─── RECORDS FOR PROCESSING ───
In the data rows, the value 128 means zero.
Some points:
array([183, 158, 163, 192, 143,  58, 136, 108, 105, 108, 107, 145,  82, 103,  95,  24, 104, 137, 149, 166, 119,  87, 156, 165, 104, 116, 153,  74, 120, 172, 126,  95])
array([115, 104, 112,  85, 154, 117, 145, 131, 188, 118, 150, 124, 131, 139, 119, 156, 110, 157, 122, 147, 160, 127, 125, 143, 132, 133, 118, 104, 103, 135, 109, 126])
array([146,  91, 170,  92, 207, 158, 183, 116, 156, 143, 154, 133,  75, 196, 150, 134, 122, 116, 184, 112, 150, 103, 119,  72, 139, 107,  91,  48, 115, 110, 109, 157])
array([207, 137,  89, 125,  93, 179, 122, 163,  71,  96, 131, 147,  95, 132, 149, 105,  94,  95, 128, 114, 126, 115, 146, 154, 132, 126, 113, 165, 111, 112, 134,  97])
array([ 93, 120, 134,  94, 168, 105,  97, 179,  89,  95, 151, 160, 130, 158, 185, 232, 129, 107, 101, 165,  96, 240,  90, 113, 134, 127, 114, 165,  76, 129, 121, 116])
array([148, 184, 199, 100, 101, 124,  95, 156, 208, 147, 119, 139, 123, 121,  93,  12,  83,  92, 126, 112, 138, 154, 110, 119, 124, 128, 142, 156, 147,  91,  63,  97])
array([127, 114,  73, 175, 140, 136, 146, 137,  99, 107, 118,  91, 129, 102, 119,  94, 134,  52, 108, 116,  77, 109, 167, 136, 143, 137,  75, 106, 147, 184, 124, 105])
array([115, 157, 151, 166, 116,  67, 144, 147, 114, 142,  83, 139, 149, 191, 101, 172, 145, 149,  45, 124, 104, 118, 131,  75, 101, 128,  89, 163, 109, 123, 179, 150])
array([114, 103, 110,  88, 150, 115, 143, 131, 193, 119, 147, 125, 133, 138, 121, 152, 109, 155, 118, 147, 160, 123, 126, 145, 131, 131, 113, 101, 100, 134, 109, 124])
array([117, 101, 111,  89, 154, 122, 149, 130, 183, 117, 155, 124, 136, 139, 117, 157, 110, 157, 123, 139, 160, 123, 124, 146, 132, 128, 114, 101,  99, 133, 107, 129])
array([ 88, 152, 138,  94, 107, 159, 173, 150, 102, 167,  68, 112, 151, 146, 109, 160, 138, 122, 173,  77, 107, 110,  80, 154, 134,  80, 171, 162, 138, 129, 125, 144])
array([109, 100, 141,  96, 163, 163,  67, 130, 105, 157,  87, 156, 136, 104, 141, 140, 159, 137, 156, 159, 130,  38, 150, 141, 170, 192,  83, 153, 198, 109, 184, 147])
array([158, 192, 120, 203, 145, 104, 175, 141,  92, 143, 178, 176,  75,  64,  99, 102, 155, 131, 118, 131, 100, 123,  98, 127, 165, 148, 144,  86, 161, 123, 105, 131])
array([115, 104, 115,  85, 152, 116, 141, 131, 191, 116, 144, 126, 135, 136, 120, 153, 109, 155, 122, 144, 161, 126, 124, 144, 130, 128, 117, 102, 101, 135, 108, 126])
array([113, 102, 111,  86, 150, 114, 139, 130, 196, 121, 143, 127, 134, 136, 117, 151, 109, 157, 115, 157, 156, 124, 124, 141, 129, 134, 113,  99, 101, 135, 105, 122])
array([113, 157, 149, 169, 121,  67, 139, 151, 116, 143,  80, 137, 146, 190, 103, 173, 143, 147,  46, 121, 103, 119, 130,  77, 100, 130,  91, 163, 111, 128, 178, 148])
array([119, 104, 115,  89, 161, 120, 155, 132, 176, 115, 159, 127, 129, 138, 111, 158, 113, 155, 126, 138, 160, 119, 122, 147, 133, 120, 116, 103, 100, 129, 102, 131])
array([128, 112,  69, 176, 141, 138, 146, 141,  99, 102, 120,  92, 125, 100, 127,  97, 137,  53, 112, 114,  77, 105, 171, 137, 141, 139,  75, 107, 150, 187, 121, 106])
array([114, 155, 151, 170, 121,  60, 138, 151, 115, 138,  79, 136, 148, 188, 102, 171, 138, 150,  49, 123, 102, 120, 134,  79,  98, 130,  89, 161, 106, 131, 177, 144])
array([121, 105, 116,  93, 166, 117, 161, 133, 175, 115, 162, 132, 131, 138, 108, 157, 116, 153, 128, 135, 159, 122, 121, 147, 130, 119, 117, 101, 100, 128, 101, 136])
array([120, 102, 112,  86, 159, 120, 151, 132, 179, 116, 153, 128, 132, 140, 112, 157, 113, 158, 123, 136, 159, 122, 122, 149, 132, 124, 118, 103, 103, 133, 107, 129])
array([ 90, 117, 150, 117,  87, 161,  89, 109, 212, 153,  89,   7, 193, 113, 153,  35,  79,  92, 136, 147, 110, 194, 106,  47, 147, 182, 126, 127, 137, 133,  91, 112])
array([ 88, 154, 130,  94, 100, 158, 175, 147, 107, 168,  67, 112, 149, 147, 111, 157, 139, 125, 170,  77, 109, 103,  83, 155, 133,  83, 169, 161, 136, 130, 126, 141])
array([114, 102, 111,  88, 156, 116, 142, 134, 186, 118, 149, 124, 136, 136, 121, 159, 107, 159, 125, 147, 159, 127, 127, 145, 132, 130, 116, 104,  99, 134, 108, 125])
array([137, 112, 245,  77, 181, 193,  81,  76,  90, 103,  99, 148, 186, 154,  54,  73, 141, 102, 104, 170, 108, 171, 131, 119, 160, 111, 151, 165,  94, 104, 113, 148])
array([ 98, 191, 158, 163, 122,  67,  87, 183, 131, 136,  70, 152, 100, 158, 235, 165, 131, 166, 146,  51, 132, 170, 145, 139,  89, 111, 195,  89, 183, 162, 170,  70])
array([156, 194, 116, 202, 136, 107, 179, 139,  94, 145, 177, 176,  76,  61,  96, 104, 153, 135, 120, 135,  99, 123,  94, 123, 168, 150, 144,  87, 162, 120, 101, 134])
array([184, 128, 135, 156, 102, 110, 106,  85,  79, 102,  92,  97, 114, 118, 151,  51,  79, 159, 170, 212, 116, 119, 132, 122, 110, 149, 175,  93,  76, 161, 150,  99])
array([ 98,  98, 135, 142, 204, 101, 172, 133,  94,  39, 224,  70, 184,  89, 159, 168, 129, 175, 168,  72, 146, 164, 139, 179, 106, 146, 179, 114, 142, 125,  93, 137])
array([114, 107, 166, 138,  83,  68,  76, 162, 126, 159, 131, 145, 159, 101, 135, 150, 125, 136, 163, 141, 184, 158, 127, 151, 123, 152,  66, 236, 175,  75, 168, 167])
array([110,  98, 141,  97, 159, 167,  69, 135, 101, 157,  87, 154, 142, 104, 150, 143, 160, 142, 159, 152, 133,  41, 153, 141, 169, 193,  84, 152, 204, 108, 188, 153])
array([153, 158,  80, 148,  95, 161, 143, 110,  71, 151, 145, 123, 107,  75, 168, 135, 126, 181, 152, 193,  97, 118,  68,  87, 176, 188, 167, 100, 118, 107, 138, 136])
───
I need all of the records above retyped exactly, please.

In the data rows, the value 128 means zero.
Some points:
array([183, 158, 163, 192, 143,  58, 136, 108, 105, 108, 107, 145,  82, 103,  95,  24, 104, 137, 149, 166, 119,  87, 156, 165, 104, 116, 153,  74, 120, 172, 126,  95])
array([115, 104, 112,  85, 154, 117, 145, 131, 188, 118, 150, 124, 131, 139, 119, 156, 110, 157, 122, 147, 160, 127, 125, 143, 132, 133, 118, 104, 103, 135, 109, 126])
array([146,  91, 170,  92, 207, 158, 183, 116, 156, 143, 154, 133,  75, 196, 150, 134, 122, 116, 184, 112, 150, 103, 119,  72, 139, 107,  91,  48, 115, 110, 109, 157])
array([207, 137,  89, 125,  93, 179, 122, 163,  71,  96, 131, 147,  95, 132, 149, 105,  94,  95, 128, 114, 126, 115, 146, 154, 132, 126, 113, 165, 111, 112, 134,  97])
array([ 93, 120, 134,  94, 168, 105,  97, 179,  89,  95, 151, 160, 130, 158, 185, 232, 129, 107, 101, 165,  96, 240,  90, 113, 134, 127, 114, 165,  76, 129, 121, 116])
array([148, 184, 199, 100, 101, 124,  95, 156, 208, 147, 119, 139, 123, 121,  93,  12,  83,  92, 126, 112, 138, 154, 110, 119, 124, 128, 142, 156, 147,  91,  63,  97])
array([127, 114,  73, 175, 140, 136, 146, 137,  99, 107, 118,  91, 129, 102, 119,  94, 134,  52, 108, 116,  77, 109, 167, 136, 143, 137,  75, 106, 147, 184, 124, 105])
array([115, 157, 151, 166, 116,  67, 144, 147, 114, 142,  83, 139, 149, 191, 101, 172, 145, 149,  45, 124, 104, 118, 131,  75, 101, 128,  89, 163, 109, 123, 179, 150])
array([114, 103, 110,  88, 150, 115, 143, 131, 193, 119, 147, 125, 133, 138, 121, 152, 109, 155, 118, 147, 160, 123, 126, 145, 131, 131, 113, 101, 100, 134, 109, 124])
array([117, 101, 111,  89, 154, 122, 149, 130, 183, 117, 155, 124, 136, 139, 117, 157, 110, 157, 123, 139, 160, 123, 124, 146, 132, 128, 114, 101,  99, 133, 107, 129])
array([ 88, 152, 138,  94, 107, 159, 173, 150, 102, 167,  68, 112, 151, 146, 109, 160, 138, 122, 173,  77, 107, 110,  80, 154, 134,  80, 171, 162, 138, 129, 125, 144])
array([109, 100, 141,  96, 163, 163,  67, 130, 105, 157,  87, 156, 136, 104, 141, 140, 159, 137, 156, 159, 130,  38, 150, 141, 170, 192,  83, 153, 198, 109, 184, 147])
array([158, 192, 120, 203, 145, 104, 175, 141,  92, 143, 178, 176,  75,  64,  99, 102, 155, 131, 118, 131, 100, 123,  98, 127, 165, 148, 144,  86, 161, 123, 105, 131])
array([115, 104, 115,  85, 152, 116, 141, 131, 191, 116, 144, 126, 135, 136, 120, 153, 109, 155, 122, 144, 161, 126, 124, 144, 130, 128, 117, 102, 101, 135, 108, 126])
array([113, 102, 111,  86, 150, 114, 139, 130, 196, 121, 143, 127, 134, 136, 117, 151, 109, 157, 115, 157, 156, 124, 124, 141, 129, 134, 113,  99, 101, 135, 105, 122])
array([113, 157, 149, 169, 121,  67, 139, 151, 116, 143,  80, 137, 146, 190, 103, 173, 143, 147,  46, 121, 103, 119, 130,  77, 100, 130,  91, 163, 111, 128, 178, 148])
array([119, 104, 115,  89, 161, 120, 155, 132, 176, 115, 159, 127, 129, 138, 111, 158, 113, 155, 126, 138, 160, 119, 122, 147, 133, 120, 116, 103, 100, 129, 102, 131])
array([128, 112,  69, 176, 141, 138, 146, 141,  99, 102, 120,  92, 125, 100, 127,  97, 137,  53, 112, 114,  77, 105, 171, 137, 141, 139,  75, 107, 150, 187, 121, 106])
array([114, 155, 151, 170, 121,  60, 138, 151, 115, 138,  79, 136, 148, 188, 102, 171, 138, 150,  49, 123, 102, 120, 134,  79,  98, 130,  89, 161, 106, 131, 177, 144])
array([121, 105, 116,  93, 166, 117, 161, 133, 175, 115, 162, 132, 131, 138, 108, 157, 116, 153, 128, 135, 159, 122, 121, 147, 130, 119, 117, 101, 100, 128, 101, 136])
array([120, 102, 112,  86, 159, 120, 151, 132, 179, 116, 153, 128, 132, 140, 112, 157, 113, 158, 123, 136, 159, 122, 122, 149, 132, 124, 118, 103, 103, 133, 107, 129])
array([ 90, 117, 150, 117,  87, 161,  89, 109, 212, 153,  89,   7, 193, 113, 153,  35,  79,  92, 136, 147, 110, 194, 106,  47, 147, 182, 126, 127, 137, 133,  91, 112])
array([ 88, 154, 130,  94, 100, 158, 175, 147, 107, 168,  67, 112, 149, 147, 111, 157, 139, 125, 170,  77, 109, 103,  83, 155, 133,  83, 169, 161, 136, 130, 126, 141])
array([114, 102, 111,  88, 156, 116, 142, 134, 186, 118, 149, 124, 136, 136, 121, 159, 107, 159, 125, 147, 159, 127, 127, 145, 132, 130, 116, 104,  99, 134, 108, 125])
array([137, 112, 245,  77, 181, 193,  81,  76,  90, 103,  99, 148, 186, 154,  54,  73, 141, 102, 104, 170, 108, 171, 131, 119, 160, 111, 151, 165,  94, 104, 113, 148])
array([ 98, 191, 158, 163, 122,  67,  87, 183, 131, 136,  70, 152, 100, 158, 235, 165, 131, 166, 146,  51, 132, 170, 145, 139,  89, 111, 195,  89, 183, 162, 170,  70])
array([156, 194, 116, 202, 136, 107, 179, 139,  94, 145, 177, 176,  76,  61,  96, 104, 153, 135, 120, 135,  99, 123,  94, 123, 168, 150, 144,  87, 162, 120, 101, 134])
array([184, 128, 135, 156, 102, 110, 106,  85,  79, 102,  92,  97, 114, 118, 151,  51,  79, 159, 170, 212, 116, 119, 132, 122, 110, 149, 175,  93,  76, 161, 150,  99])
array([ 98,  98, 135, 142, 204, 101, 172, 133,  94,  39, 224,  70, 184,  89, 159, 168, 129, 175, 168,  72, 146, 164, 139, 179, 106, 146, 179, 114, 142, 125,  93, 137])
array([114, 107, 166, 138,  83,  68,  76, 162, 126, 159, 131, 145, 159, 101, 135, 150, 125, 136, 163, 141, 184, 158, 127, 151, 123, 152,  66, 236, 175,  75, 168, 167])
array([110,  98, 141,  97, 159, 167,  69, 135, 101, 157,  87, 154, 142, 104, 150, 143, 160, 142, 159, 152, 133,  41, 153, 141, 169, 193,  84, 152, 204, 108, 188, 153])
array([153, 158,  80, 148,  95, 161, 143, 110,  71, 151, 145, 123, 107,  75, 168, 135, 126, 181, 152, 193,  97, 118,  68,  87, 176, 188, 167, 100, 118, 107, 138, 136])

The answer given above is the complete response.